### TASK TO CARRY OUT
Each record is to be reproduced verbatim.

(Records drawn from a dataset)
- - -

Below are the code and all the weights of a small trained network. Each question names an input and a class and asks about switching units off, where a switched-off unit gives its printed mean instead of its output.

import numpy as np


def w(rows, s, z=0):
    codes = np.array(rows[::2]) - 128.0
    scale = np.full(codes.shape[1], s)
    scale[-1] = z or s
    return codes * scale


def f(y):
    return np.maximum(y, 0)


def log_softmax(a):
    a = a - a.max(-1, keepdims=True)
    return a - np.log(np.exp(a).sum(-1, keepdims=True))


def net(x, mask):
    res = np.array(x, float).reshape(1, 3) / 4 @ E
    y = f(res @ A[0][:, :-1].T + A[0][:, -1])
    res = res + np.where(mask, y, B[0][:, -1]) @ B[0][:, :-1]
    return log_softmax(res[-1] @ U[:, :-1].T + U[:, -1])


A, B = {}, {}
E = w([
[198,89,1,215,65,128,118],'x0',
[104,93,122,102,92,21,13],'x1',
[228,225,160,97,85,126,100],'x2',
],0.0086)
A[0] = w([
[116,89,141,123,98,55,12,117],'neuron 0',
[104,144,169,133,123,116,138,123],'neuron 1',
[68,153,215,99,158,102,136,111],'neuron 2',
[189,176,131,102,109,114,128,90],'neuron 3',
[187,117,15,201,91,110,123,116],'neuron 4',
[166,135,141,155,144,215,237,116],'neuron 5',
[90,176,176,106,148,131,114,103],'neuron 6',
[235,214,150,98,119,131,93,141],'neuron 7',
[127,144,130,148,134,158,147,255],'neuron 8',
[19,46,75,138,171,137,163,105],'neuron 9',
],0.011,0.0081)
B[0] = w([
[44,234,85,98,140,110,144,232],'neuron 0',
[157,133,137,113,137,133,104,161],'neuron 1',
[187,126,131,79,86,193,75,226],'neuron 2',
[97,140,162,207,120,163,113,176],'neuron 3',
[172,132,188,43,117,207,84,249],'neuron 4',
[70,255,90,116,153,137,77,241],'neuron 5',
[157,128,125,106,92,199,101,190],'neuron 6',
[53,87,168,194,34,125,148,240],'neuron 7',
[66,62,118,28,57,3,125,226],'neuron 8',
[95,142,200,208,6,146,124,222],'neuron 9',
],0.014,0.011)
U = w([
[103,101,167,214,85,132,138,134],'0',
[192,116,136,55,131,186,93,117],'1',
[81,193,65,103,159,98,127,99],'2',
[107,59,101,50,113,12,142,255],'3',
[153,97,113,141,152,114,143,86],'4',
],0.011,0.0052)

Each question gives the input, the list of numbers given to net, and the class t.
The units are the neurons (one row each of A and B). Each row of codes is followed by its name. A weight is (code - 128) times the scale printed after its matrix; where a second scale follows, it is the last column's (A, B and U).
mask holds one flag per neuron, in row order. A switched-off neuron (its flag False) gives its mean, the last column of its row in B, instead of its output. The means were averaged over made-up inputs and are rounded, as every weight is.
A unit's drop is (log p(t) with every unit on - log p(t) with that unit switched off) / (log p(t) with every unit on - log p(t) with every unit switched off).
unit that matters most: the unit with the biggest drop
top k neurons: the k neurons with the biggest drops, biggest first
drop when u is switched off: that unit's drop, to one decimal
input [-5,-7,-4], class 2: unit that matters most => neuron 5
input [-7,-5,-5], class 1: top 4 neurons => neuron 2; neuron 7; neuron 0; neuron 6
input [5,-8,-3], class 2: top 2 neurons => neuron 5; neuron 2
input [7,4,-4], class 1: top 2 neurons => neuron 4; neuron 7
input [3,6,0], class 2: top 3 neurons => neuron 0; neuron 8; neuron 2
input [4,-4,-1], class 1: top 3 neurons => neuron 0; neuron 4; neuron 7
input [-2,-5,-1], class 2: top 2 neurons => neuron 5; neuron 4
input [-5,5,5], class 0: top 2 neurons => neuron 7; neuron 4
input [-3,6,0], class 2: top 3 neurons => neuron 0; neuron 4; neuron 8
input [-4,5,-7], class 0: top 2 neurons => neuron 9; neuron 5
input [5,-3,-4], class 1: top 3 neurons => neuron 4; neuron 7; neuron 0
input [3,-2,8], class 0: drop when neuron 7 is switched off => 0.3
input [-3,5,0], class 2: drop when neuron 8 is switched off => 0.6
input [1,0,-2], class 3: unit that matters most => neuron 7
input [-5,8,-7], class 2: drop when neuron 4 is switched off => 0.2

- - -

### RESULT OF THIS TASK
Below are the code and all the weights of a small trained network. Each question names an input and a class and asks about switching units off, where a switched-off unit gives its printed mean instead of its output.

import numpy as np


def w(rows, s, z=0):
    codes = np.array(rows[::2]) - 128.0
    scale = np.full(codes.shape[1], s)
    scale[-1] = z or s
    return codes * scale


def f(y):
    return np.maximum(y, 0)


def log_softmax(a):
    a = a - a.max(-1, keepdims=True)
    return a - np.log(np.exp(a).sum(-1, keepdims=True))


def net(x, mask):
    res = np.array(x, float).reshape(1, 3) / 4 @ E
    y = f(res @ A[0][:, :-1].T + A[0][:, -1])
    res = res + np.where(mask, y, B[0][:, -1]) @ B[0][:, :-1]
    return log_softmax(res[-1] @ U[:, :-1].T + U[:, -1])


A, B = {}, {}
E = w([
[198,89,1,215,65,128,118],'x0',
[104,93,122,102,92,21,13],'x1',
[228,225,160,97,85,126,100],'x2',
],0.0086)
A[0] = w([
[116,89,141,123,98,55,12,117],'neuron 0',
[104,144,169,133,123,116,138,123],'neuron 1',
[68,153,215,99,158,102,136,111],'neuron 2',
[189,176,131,102,109,114,128,90],'neuron 3',
[187,117,15,201,91,110,123,116],'neuron 4',
[166,135,141,155,144,215,237,116],'neuron 5',
[90,176,176,106,148,131,114,103],'neuron 6',
[235,214,150,98,119,131,93,141],'neuron 7',
[127,144,130,148,134,158,147,255],'neuron 8',
[19,46,75,138,171,137,163,105],'neuron 9',
],0.011,0.0081)
B[0] = w([
[44,234,85,98,140,110,144,232],'neuron 0',
[157,133,137,113,137,133,104,161],'neuron 1',
[187,126,131,79,86,193,75,226],'neuron 2',
[97,140,162,207,120,163,113,176],'neuron 3',
[172,132,188,43,117,207,84,249],'neuron 4',
[70,255,90,116,153,137,77,241],'neuron 5',
[157,128,125,106,92,199,101,190],'neuron 6',
[53,87,168,194,34,125,148,240],'neuron 7',
[66,62,118,28,57,3,125,226],'neuron 8',
[95,142,200,208,6,146,124,222],'neuron 9',
],0.014,0.011)
U = w([
[103,101,167,214,85,132,138,134],'0',
[192,116,136,55,131,186,93,117],'1',
[81,193,65,103,159,98,127,99],'2',
[107,59,101,50,113,12,142,255],'3',
[153,97,113,141,152,114,143,86],'4',
],0.011,0.0052)

Each question gives the input, the list of numbers given to net, and the class t.
The units are the neurons (one row each of A and B). Each row of codes is followed by its name. A weight is (code - 128) times the scale printed after its matrix; where a second scale follows, it is the last column's (A, B and U).
mask holds one flag per neuron, in row order. A switched-off neuron (its flag False) gives its mean, the last column of its row in B, instead of its output. The means were averaged over made-up inputs and are rounded, as every weight is.
A unit's drop is (log p(t) with every unit on - log p(t) with that unit switched off) / (log p(t) with every unit on - log p(t) with every unit switched off).
unit that matters most: the unit with the biggest drop
top k neurons: the k neurons with the biggest drops, biggest first
drop when u is switched off: that unit's drop, to one decimal
input [-5,-7,-4], class 2: unit that matters most => neuron 5
input [-7,-5,-5], class 1: top 4 neurons => neuron 2; neuron 7; neuron 0; neuron 6
input [5,-8,-3], class 2: top 2 neurons => neuron 5; neuron 2
input [7,4,-4], class 1: top 2 neurons => neuron 4; neuron 7
input [3,6,0], class 2: top 3 neurons => neuron 0; neuron 8; neuron 2
input [4,-4,-1], class 1: top 3 neurons => neuron 0; neuron 4; neuron 7
input [-2,-5,-1], class 2: top 2 neurons => neuron 5; neuron 4
input [-5,5,5], class 0: top 2 neurons => neuron 7; neuron 4
input [-3,6,0], class 2: top 3 neurons => neuron 0; neuron 4; neuron 8
input [-4,5,-7], class 0: top 2 neurons => neuron 9; neuron 5
input [5,-3,-4], class 1: top 3 neurons => neuron 4; neuron 7; neuron 0
input [3,-2,8], class 0: drop when neuron 7 is switched off => 0.3
input [-3,5,0], class 2: drop when neuron 8 is switched off => 0.6
input [1,0,-2], class 3: unit that matters most => neuron 7
input [-5,8,-7], class 2: drop when neuron 4 is switched off => 0.2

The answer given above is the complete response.